TASK TO CARRY OUT: Repeat each of these records exactly.

ENTRIES PROVIDED:
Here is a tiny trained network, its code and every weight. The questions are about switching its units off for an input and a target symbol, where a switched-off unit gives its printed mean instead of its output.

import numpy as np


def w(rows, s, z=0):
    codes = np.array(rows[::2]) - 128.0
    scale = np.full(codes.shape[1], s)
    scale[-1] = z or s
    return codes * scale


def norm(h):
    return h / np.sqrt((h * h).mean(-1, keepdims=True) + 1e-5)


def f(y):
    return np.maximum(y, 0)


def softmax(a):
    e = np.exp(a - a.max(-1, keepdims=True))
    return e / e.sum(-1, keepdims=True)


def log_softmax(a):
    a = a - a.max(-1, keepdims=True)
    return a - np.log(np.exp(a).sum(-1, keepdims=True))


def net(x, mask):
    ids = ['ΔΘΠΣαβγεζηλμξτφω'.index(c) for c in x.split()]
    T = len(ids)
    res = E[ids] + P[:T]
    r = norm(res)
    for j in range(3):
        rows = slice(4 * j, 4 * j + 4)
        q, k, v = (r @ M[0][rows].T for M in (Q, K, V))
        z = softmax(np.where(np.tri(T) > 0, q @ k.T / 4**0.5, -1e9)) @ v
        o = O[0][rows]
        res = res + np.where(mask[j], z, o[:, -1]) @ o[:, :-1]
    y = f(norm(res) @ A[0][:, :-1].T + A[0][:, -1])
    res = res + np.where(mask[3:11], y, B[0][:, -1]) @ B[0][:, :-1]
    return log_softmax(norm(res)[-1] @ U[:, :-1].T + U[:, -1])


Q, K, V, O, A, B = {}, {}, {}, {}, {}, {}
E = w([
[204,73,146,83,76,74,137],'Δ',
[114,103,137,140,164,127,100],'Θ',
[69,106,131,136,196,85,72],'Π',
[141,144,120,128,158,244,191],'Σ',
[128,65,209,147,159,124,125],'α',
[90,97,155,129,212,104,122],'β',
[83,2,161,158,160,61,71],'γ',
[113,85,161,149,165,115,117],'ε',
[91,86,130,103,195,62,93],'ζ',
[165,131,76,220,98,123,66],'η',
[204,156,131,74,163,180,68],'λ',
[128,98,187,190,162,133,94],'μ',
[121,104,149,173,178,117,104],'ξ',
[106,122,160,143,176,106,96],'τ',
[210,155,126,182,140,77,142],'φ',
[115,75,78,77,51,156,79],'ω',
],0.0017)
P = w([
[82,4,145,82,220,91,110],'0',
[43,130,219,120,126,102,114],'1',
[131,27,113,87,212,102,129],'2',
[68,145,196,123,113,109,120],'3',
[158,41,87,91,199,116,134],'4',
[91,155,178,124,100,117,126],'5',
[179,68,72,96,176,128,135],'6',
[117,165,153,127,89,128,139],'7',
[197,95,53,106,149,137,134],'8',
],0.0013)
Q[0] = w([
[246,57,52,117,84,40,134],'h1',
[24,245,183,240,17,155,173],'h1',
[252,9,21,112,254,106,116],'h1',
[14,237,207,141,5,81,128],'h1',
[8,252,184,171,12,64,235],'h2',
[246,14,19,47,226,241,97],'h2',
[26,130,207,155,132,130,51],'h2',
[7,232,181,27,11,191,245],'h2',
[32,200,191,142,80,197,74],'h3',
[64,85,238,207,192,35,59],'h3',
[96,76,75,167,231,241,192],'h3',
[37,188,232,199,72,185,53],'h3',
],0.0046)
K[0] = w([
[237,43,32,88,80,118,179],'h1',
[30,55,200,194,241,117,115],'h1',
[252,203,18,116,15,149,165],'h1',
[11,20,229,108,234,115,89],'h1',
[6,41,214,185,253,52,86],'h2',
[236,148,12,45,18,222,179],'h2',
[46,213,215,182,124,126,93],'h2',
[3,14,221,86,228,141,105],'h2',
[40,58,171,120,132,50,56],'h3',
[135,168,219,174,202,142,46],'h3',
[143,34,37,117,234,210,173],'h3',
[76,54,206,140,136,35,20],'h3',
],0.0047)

SOLUTION TO THIS EXERCISE:
Here is a tiny trained network, its code and every weight. The questions are about switching its units off for an input and a target symbol, where a switched-off unit gives its printed mean instead of its output.

import numpy as np


def w(rows, s, z=0):
    codes = np.array(rows[::2]) - 128.0
    scale = np.full(codes.shape[1], s)
    scale[-1] = z or s
    return codes * scale


def norm(h):
    return h / np.sqrt((h * h).mean(-1, keepdims=True) + 1e-5)


def f(y):
    return np.maximum(y, 0)


def softmax(a):
    e = np.exp(a - a.max(-1, keepdims=True))
    return e / e.sum(-1, keepdims=True)


def log_softmax(a):
    a = a - a.max(-1, keepdims=True)
    return a - np.log(np.exp(a).sum(-1, keepdims=True))


def net(x, mask):
    ids = ['ΔΘΠΣαβγεζηλμξτφω'.index(c) for c in x.split()]
    T = len(ids)
    res = E[ids] + P[:T]
    r = norm(res)
    for j in range(3):
        rows = slice(4 * j, 4 * j + 4)
        q, k, v = (r @ M[0][rows].T for M in (Q, K, V))
        z = softmax(np.where(np.tri(T) > 0, q @ k.T / 4**0.5, -1e9)) @ v
        o = O[0][rows]
        res = res + np.where(mask[j], z, o[:, -1]) @ o[:, :-1]
    y = f(norm(res) @ A[0][:, :-1].T + A[0][:, -1])
    res = res + np.where(mask[3:11], y, B[0][:, -1]) @ B[0][:, :-1]
    return log_softmax(norm(res)[-1] @ U[:, :-1].T + U[:, -1])


Q, K, V, O, A, B = {}, {}, {}, {}, {}, {}
E = w([
[204,73,146,83,76,74,137],'Δ',
[114,103,137,140,164,127,100],'Θ',
[69,106,131,136,196,85,72],'Π',
[141,144,120,128,158,244,191],'Σ',
[128,65,209,147,159,124,125],'α',
[90,97,155,129,212,104,122],'β',
[83,2,161,158,160,61,71],'γ',
[113,85,161,149,165,115,117],'ε',
[91,86,130,103,195,62,93],'ζ',
[165,131,76,220,98,123,66],'η',
[204,156,131,74,163,180,68],'λ',
[128,98,187,190,162,133,94],'μ',
[121,104,149,173,178,117,104],'ξ',
[106,122,160,143,176,106,96],'τ',
[210,155,126,182,140,77,142],'φ',
[115,75,78,77,51,156,79],'ω',
],0.0017)
P = w([
[82,4,145,82,220,91,110],'0',
[43,130,219,120,126,102,114],'1',
[131,27,113,87,212,102,129],'2',
[68,145,196,123,113,109,120],'3',
[158,41,87,91,199,116,134],'4',
[91,155,178,124,100,117,126],'5',
[179,68,72,96,176,128,135],'6',
[117,165,153,127,89,128,139],'7',
[197,95,53,106,149,137,134],'8',
],0.0013)
Q[0] = w([
[246,57,52,117,84,40,134],'h1',
[24,245,183,240,17,155,173],'h1',
[252,9,21,112,254,106,116],'h1',
[14,237,207,141,5,81,128],'h1',
[8,252,184,171,12,64,235],'h2',
[246,14,19,47,226,241,97],'h2',
[26,130,207,155,132,130,51],'h2',
[7,232,181,27,11,191,245],'h2',
[32,200,191,142,80,197,74],'h3',
[64,85,238,207,192,35,59],'h3',
[96,76,75,167,231,241,192],'h3',
[37,188,232,199,72,185,53],'h3',
],0.0046)
K[0] = w([
[237,43,32,88,80,118,179],'h1',
[30,55,200,194,241,117,115],'h1',
[252,203,18,116,15,149,165],'h1',
[11,20,229,108,234,115,89],'h1',
[6,41,214,185,253,52,86],'h2',
[236,148,12,45,18,222,179],'h2',
[46,213,215,182,124,126,93],'h2',
[3,14,221,86,228,141,105],'h2',
[40,58,171,120,132,50,56],'h3',
[135,168,219,174,202,142,46],'h3',
[143,34,37,117,234,210,173],'h3',
[76,54,206,140,136,35,20],'h3',
],0.0047)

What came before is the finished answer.